[WHAT TO PRODUCE]:
Search the records for the string "multiply" and copy every line where it turns up.

Saved entries
Each row of a before or after table is a point. One or more steps were done to the points. Then noise was added and the rows were shuffled. The steps act on how far a point lies along the listed directions, d1 being the first. Name the steps. A step turns or swaps two directions, mirrors them in a line or flattens them onto one, adds a multiple of one to another, or multiplies one. Angles are multiples of 10 degrees, from the lower direction toward the higher: turns from -170 to 170, lines from 10 to 170 but not 90. Use the fewest steps. Two steps may share a direction if one is a turn and the other turns, adds or multiplies; they go together, in the order done. Otherwise the lowest direction goes first.
In the rows, 128 means zero.

Directions:
(1): [ 90 104]
(2): [152  90]
Before, 11 rows:
[[ 48 144]
 [132 108]
 [ 98 113]
 [144 119]
 [136 129]
 [ 71 148]
 [ 90 157]
 [ 98 101]
 [136  98]
 [ 91 143]
 [ 96  76]]
After (11 x 2):
[[110  93]
 [ 80 141]
 [139 109]
 [105 102]
 [133 132]
 [ 86 128]
 [147  98]
 [ 69 129]
 [ 47 113]
 [114  69]
 [146 126]]
Steps: turn d1 and d2 by 20 degrees

Directions:
(1): [151  83 107]
(2): [177 154 127]
(3): [117 146  77]
Before (10 x 3):
[[138 146 158]
 [112 124 129]
 [117 114 162]
 [168  97 107]
 [148 161 143]
 [103 152  96]
 [119 150 113]
 [131  84  77]
 [126 135 162]
 [172 127  44]]
After:
[[132 103  40]
 [143 129   9]
 [129 129 172]
 [121 127 131]
 [119 146 123]
 [127 119 164]
 [133 136 173]
 [110 150 108]
 [150 104  75]
 [133 147 158]]
Steps: add 0.7 times d1 to d3; multiply d2 by 0.4

Directions:
(1): [136 120  79  89]
(2): [ 95 168 143  94]
Before:
[[147 102 145 176]
 [129 130 122 133]
 [116 122 241 231]
 [168  68 106 157]
 [137 110 109 144]
 [137 129 128 135]
 [134  96 131 135]
 [128 119 167 150]
 [132 129 154 144]
 [121 122 119 123]
 [171  76 136 193]
 [123 118 127 153]]
After, 12 rows:
[[105 141 125 124]
 [130 139 127 123]
 [115 136 107 110]
 [ 48 203 235 125]
 [111 123 129 100]
 [ 95 164 140  95]
 [127 134 122 130]
 [124 118 120 129]
 [ 85 178 128  61]
 [108 143 166 119]
 [120 145 154 125]
 [105 145 100  58]]
Steps: mirror d1 and d2 in the line at 160 degrees

Directions:
(1): [ 94  89  84 119  95 147]
(2): [134 102 175 145  77 114]
Before (9 x 6):
[[132 146 105 128 168 125]
 [ 98  88  87 118  81 144]
 [139 159 117 120 174 125]
 [112 128 139 127 122 106]
 [178 168 211 151 131  82]
 [146 159  88  94 165 121]
 [177 141 214 162 121  86]
 [135  86 173 122  96 111]
 [109 128 131 138 114 113]]
After (9 x 6):
[[133 144 105 127 162 125]
 [107 129 130 137 117 115]
 [181 157 229 158 110  74]
 [139 157 120 123 168 123]
 [135  86 174 123  97 111]
 [147 158  91  94 159 121]
 [ 95  95  73 115  99 149]
 [177 132 228 168 103  82]
 [115 129 139 127 120 107]]
Steps: add -0.3 times d1 to d2

Directions:
(1): [142 182 124 168 115 155 132  78]
(2): [ 76 112 151 160 152 102 169 103]
(3): [107 152  66 152 126 125 153 173]
Before:
[[113 100 131 122 119 110 127 157]
 [140  81 153 110 144 104 117 118]
 [129 110 156 123 114 117 120 101]
 [148 125 104 103 138 124 117 179]
 [122  73 155 109 152 111 125 142]
 [138  90 126  95 139 110 119 148]
 [103 149 165 175 140 137 146  72]
 [114 109 163 117 136 117 142 109]
 [119 125 120 129 120 120 130 131]
 [112 138  76 125 111 138 125 181]]
After, 10 rows:
[[112  96 162 108 140 112 141 118]
 [107 120  81 113 115 128 123 196]
 [119 118 120 124 120 118 130 137]
 [109  18 162  68 164  84 121 190]
 [125  40 127  58 151  87 116 195]
 [130 109 155 125 115 117 122 100]
 [130  44 158  84 152  86 115 152]
 [138  87 106  76 147 105 115 213]
 [117 201 159 214 127 164 149  20]
 [104  63 131  95 130  90 126 192]]
Steps: multiply d1 by 2.5

Directions:
(1): [ 57 130  94 143 108 133 154  98 101]
(2): [152 148  72 135 144 117 149 181  91]
Before:
[[184 149 145 134 140 119 121 166 138]
 [156 137  91 130 133 123 137 173  81]
 [174 133 140 104 127 104 120 164 133]
 [ 88 121 110 134 111 132 128 123 129]
 [ 37 121  90 136  86 131 167  78  88]
 [ 71 145  66 141 138 129 137 135  94]
 [ 90 123 118 137 125 123 134 130  94]
 [163 137 115 122 142 117 112 159 129]
 [197 121 120 121 150 133  99 167 122]
 [102 132 149 132 111 136 121 115 136]
 [ 88 123 140 122 127 138 123  82 140]
 [214 171  76 134 161 111 150 229  91]]
After:
[[ 91 133 166 142 106 135 127  86 148]
 [ 86 101 146 131 106 151 104  71 134]
 [137 129  98 128 127 124 124 165 123]
 [ 89 123 132 128 113 130 116  94 136]
 [122 130 108 134 137 118 130 159  92]
 [171 137 121 114 160 124 118 155 131]
 [ 95 119 159 112  97 117 124  94 141]
 [176 146  58 123 139 105 160 201  74]
 [ 97 150  61 138 148 124 134 157  90]
 [  8 132 124 154  82 148 162  48 113]
 [ 74 122 110 139 103 139 142 103  88]
 [151 142 136 128 130 128 117 157 130]]
Steps: swap d1 and d2

Directions:
(1): [134 104  87 115  50 137 135 130 133 110  82]
(2): [135 158 146 162  97 111  45 138 150 133 125]
Before:
[[141 112  83 136  46 133 115 140 151 104 102]
 [151 127 103 134  59 132  70 133 147 105  95]
 [139 146 135 161 113 128  87 148 138 131 118]
 [135 128 134 138 115 123 112 122 138 123 121]
 [139 152 129 142 138 119 122 119 135 134 126]
 [117 137 154 124 249 130 158 121  87 147 200]
 [122 137 134 126 121 117  91 107 127 137 106]
 [128 151 136 151 120 123 103 117 129 117 130]
 [120 118 137  91 214 125 203 110 126 140 169]
 [132 115 108 114 114 128 156 145 114 126 111]
 [137 145 121 145 102 128 114 149 139 125 126]
 [148 128 111 149  55 127  49 151 147 131  99]
 [139 117 115 116  90 122 125 129 146 133 117]]
After, 13 rows:
[[135 121 126 132 108 127 123 120 136 119 115]
 [137 116 104 135  90 140 134 145 128 119  96]
 [137 138 113 138  96 132 126 148 136 122 120]
 [122 123 117 112 109 123 115 105 122 130  94]
 [132 147 142 142 142 114 102 150 126 139 136]
 [151 131 108 137  63 129  63 133 149 107  99]
 [149 114  95 137  42 134  73 149 143 125  88]
 [139 134 133 130 104 114  98 131 151 139 129]
 [116 102 114  92 218 148 218 116  76 131 171]
 [142 146 120 167  76 118  58 145 161 119 130]
 [127 129 112 131 102 135 140 115 122 108 112]
 [120 130 150 101 224 118 182 113 130 146 180]
 [139 136 112 128 124 127 150 117 130 127 114]]
Steps: swap d1 and d2

Directions:
(1): [118 100  80 135 168 170 153  76 156 164 133 140]
(2): [ 97 173  79  98 147  65 127 130 111 162 140 130]
(3): [103  85 133  71 148 108 127 114 141  99  75  88]
Before (14 x 12):
[[181 123 171 218  79 182 121 144 116 121 186 166]
 [118  78 121  84 151 132 125 117 145  97  73  87]
 [158 121 178 128 105 138 110 133 138  98 103 118]
 [142 114 212  95  87  91 117 183  92  79  99  90]
 [121 151 128 126 122  97  96 128 110 125 129 131]
 [103 132 107  64 119  21 119 163 103  95  83 114]
 [139 153 123 149 108 117 138 162 100 145 161 165]
 [153 141 134 180 111 180 140 146 111 154 171 159]
 [130  95 148 129 114 122 118 151 123  90 112 112]
 [129 120 100 145 137 156 124 150 120 144 143 124]
 [138 155 106 159 137 145 141 127 145 140 163 155]
 [124  93 104 121 140 109 109  88 149 128 112 102]
 [134 194 162 108  47  46  87 200  80 101 139 132]
 [106 153 178 124 105  93 115 192  92  87 113 111]]
After, 14 rows:
[[131  24 158 113 159 202 166  83 158 113  87 101]
 [122 115 112 117 128  76  95 108 132 121 116 100]
 [167  45 189 152  77 224 125 112 158  74  96 130]
 [127 145  99 138 126 132 118 159 106 143 154 127]
 [139 116 152 141 114 142 102 122 123 104 113 124]
 [115  63 165 144 145 199 147 122 144  96  91 112]
 [138 164 105 170 127 152 141 142 102 182 182 162]
 [138 106 112 120 151 158 134  80 160 140 106 130]
 [152 122 138 163 105 148 136 156 110 132 153 163]
 [106  96 101  74 156 112 121 119 137 108  83  92]
 [144  40 177  98 101 130 127 144 140  36  48 102]
 [114  76 112 126 146 145 137 111 146 116 112 119]
 [139 176 118 156 125 117 133 150 126 131 167 150]
 [142 134  75 194 134 168 143  93 124 191 204 181]]
Steps: turn d1 and d2 by 110 degrees; add -0.3 times d2 to d3

Directions:
(1): [120 135  52 162 134 169 139 105  94 103 145 100 148  89]
(2): [123 130 151 109  99 187 120  60 168 135 147 127  84 110]
Before, 12 rows:
[[123 153 105 152 143 126 156 143  95 123 125 134 165 136]
 [105 139 112 131 136 172 134 110 118 131 153 116 112 120]
 [133 126 206 106 125  36 120 182 135 140  89 165 126 209]
 [136 128 141 117 105 165 136  79 180 142 135 153 109 122]
 [122 118  91 176 156  94 149 180  64 101 114 117 176 113]
 [125 126 236  76  90 116  91  97 193 158 111 151  61 139]
 [130 116 119 136 141  55 124 174  87 134 114 135 171 169]
 [136 138 213  83 111  29 116 188 122 158  98 166 115 203]
 [106 137 159  98 124 150 126 108 160 159 142 140  91 131]
 [129 142 148 111 117 104 126 146 142 145 122 119 118 143]
 [122 113  92 135 162 104 127 181 111 107 123 132 151 141]
 [136 116 201  83 112 105  87 142 187 145 124 149  99 144]]
After:
[[115 118  64 138 147 166 128 124 117  97 145 116 133 110]
 [110 131 159 105 148  95 128 164 140 163 125 148 119 153]
 [119 122  52 162 133 128 132 116  72 109 145 105 170 115]
 [129 148  67 157 147  46 142 205  30 109 113 118 184 151]
 [123 136  71 173 157  59 141 194  52  96 103 120 191 158]
 [117 155 108 143 126 169 152  96 115 124 138 127 140 119]
 [143 122 168 107 121 100 135 138 174 152 112 170 127 157]
 [129 145 114 127 129 100 133 157 117 134 121 111 138 134]
 [109 135 155 110 127 152 127 119 141 148 143 134  94 144]
 [141 116 136 122 150  58 103 209 121 126 113 137 162 148]
 [134 123 183 116 142  18 107 213 117 143  79 149 142 165]
 [109 125  82 171 125 186 147  87  96  99 145 103 131  68]]
Steps: turn d1 and d2 by 80 degrees

Directions:
(1): [115 203 126 114 134  84 140 109 108 168 126 151  95 143  67 164 120 102]
(2): [137 110 174 156  60 134 104 118  66 125 125  94 121 137 137 169  84 101]
(3): [ 96  98  67  75  94 144  93 115 130 154 110 106 159  78  90 151 128 123]
(4): [100 135 118 152 157 151 100 135  98  49  74 166 112 111 116 169 152 130]
(5): [ 92  70 168 115 196 103 125 132 114 152  82  92 108 136 110 104 115 101]
Before, 14 rows:
[[122 132 206 143  63  92 138 117  68 176 143  64 100 197 119 157  80  93]
 [119 146  74 105 114 131 112 114  99 128 121 143 145 127 129 152 133 140]
 [114 244  83 100 100 110 128  84  93 156 126 191 115 113  18 209 130  93]
 [118  83 110 100 132 147 114 127 122  92 103 141 149 104 134 134 123 148]
 [140 122 205 163 133  95 132 139 100 142 167 121  90 160 140 139 106 117]
 [127 148 105 125 115 110 118 115 120 147 148 129 119 118 115 118 151 146]
 [127  84  98 113 153 135 117 120 152 139 135 120 158 106 136 120 152 140]
 [ 87  98  81  99  83 144  85 130  96 123  81 108 159  74 102 152 138 120]
 [124 201 123 122  83 112 120 114 125 141 147 162 101 136  86 180 129 122]
 [ 72 115 101 109 155 135  95 125  85  81  31 122 116  95  76 172 121 116]
 [159 136 114 145 111 143 151 127  98  97 137 118 147 124 150 157 126 142]
 [135 106  96  86 101 132 135 122 139 182 171  64 157  96 128 105 117 133]
 [ 93 150 143 102 138 100 127 124  87 165 129 104 112 117 111 144 114 114]
 [156  93 209 138  14 117 127 116  45 187 158  63 136 163 142 173  60  89]]
After, 14 rows:
[[133  96 135 135 161 129 145 131  89 109 100  97 131 123 135 142 120 125]
 [105 117  96  98 153 115 112 116  95 142 100 125 133 134 119 136 128 127]
 [147 103 209 159  14 133 110 119  19 140 135  83 129 155 141 202  67  92]
 [136 171 192 170  34 114 132 119  58 129 150  96 101 194 129 186  92 109]
 [117 188 128 119 102 114 132 123  94 141 156 128 118 120 127 159 121 131]
 [ 90 199 145 106 189  78 144  94  86 172  90 165  83 141  16 169 121  68]
 [118  90  96  92 126 149 114 126 129  98 109 145 155  99 133 136 127 151]
 [134  98 106  91  88 135 125 117 122 182 166  54 155  95 126 116 105 124]
 [ 95 153 172 121 157  88 123 120 111 153 107 137  78 154  79 152 117 100]
 [ 84 103  70  95  88 145  86 130 101 120  78 115 161  70  99 150 145 127]
 [103 174  54 116 116 156 108 125 117  58  73 165 135  90  91 179 144 151]
 [133  90  88 109 131 140 116 117 156 145 146 117 168 102 136 124 148 144]
 [156 150 191 176 105 108 129 137  97 115 181 142  94 156 150 160 112 129]
 [118 127 125 124 136 101 119 116 113 155 136 114 111 124 112 111 145 136]]
Steps: add -0.3 times d1 to d3; turn d2 and d4 by 20 degrees; multiply d5 by -1

Directions:
(1): [130 201 152 125 131  79 110 117 125 158  70 165 148  91  96 109 175 112
 112 124]
(2): [ 79 109 110  68 146 145 149 166  90 155 146 168 152 109  82 183 134 110
 136 152]
(3): [146 193 110 130  70 146 136 114 154 152 152 129 115 153  61 142  75 147
 157 141]
(4): [ 91 152 177 144 142 117 188 110  56 118 114 114 135 191 128 107 122 146
 144 156]
(5): [174 117 103 114 203  94 117 100 117 150 144  99 160 149  94 106 100  85
 168 104]
Before:
[[115 107 117 139  80 172 148 136 135 117 146 115 113 149 117 135  81 142
  128 135]
 [110 174 157 157 127 121 142 120 103 110  96 137 126 145 132 108 141 124
  134 144]
 [117  76 145 147 164 112 162 103  95 103 139  94 132 183 152  92 120 140
  154 134]
 [ 86 129  94  70  66 173 128 167 164 155 167 162 135  99 101 192 132 136
  101 156]
 [ 86 172 145 119 115 121 140 145 104 160 102 177 136 106  97 156 166 158
  134 155]
 [ 96 169 181 173  61 136 141 146 144 111  68 167 103 108 177 118 204 170
   68 159]
 [155 166 126 107  94 127 113 135 152 134 105 144 136  99 107 119 146 128
  122 129]
 [ 99  81 129 153 137 146 156 132 120 105 156 113 111 158 170 112 129 156
  134 135]
 [153  90 111 150  85 134  98 160 196 113 140 130 109  94 144 132 111 140
   88 115]]
After (9 x 20):
[[ 79  86 139 151 140 147 176 134  96 104 153 115 114 172 164 114 130 160
  138 147]
 [ 85 183 178 157 130 120 172 120  67 107  90 138 131 169 129 108 141 132
  138 161]
 [161 157 113  98  92 131  98 143 169 139 110 152 136  80 103 129 148 120
  119 123]
 [158  71  77 125  75 150  65 185 235 125 152 153 108  46 135 163 120 128
   75 104]
 [ 88 170 143 110 148 108 149 136  80 169 108 168 151 123  78 151 155 143
  154 155]
 [ 54 156 173 128  80 146 166 170 101 131  81 196 125 103 138 156 207 157
   79 181]
 [122 107  53  45 106 160  96 166 186 177 187 160 154  79  73 198 120 100
  118 133]
 [ 92  94 181 168 155 111 195  92  61  89 126  89 127 216 165  77 122 161
  155 151]
 [109 105 116 130  88 172 154 139 127 120 150 118 119 149 109 141  81 138
  134 137]]
Steps: turn d2 and d5 by 40 degrees; multiply d4 by 2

[RESPONSE TO THE TASK]:
Steps: add 0.7 times d1 to d3; multiply d2 by 0.4
Steps: multiply d1 by 2.5
Steps: add -0.3 times d1 to d3; turn d2 and d4 by 20 degrees; multiply d5 by -1
Steps: turn d2 and d5 by 40 degrees; multiply d4 by 2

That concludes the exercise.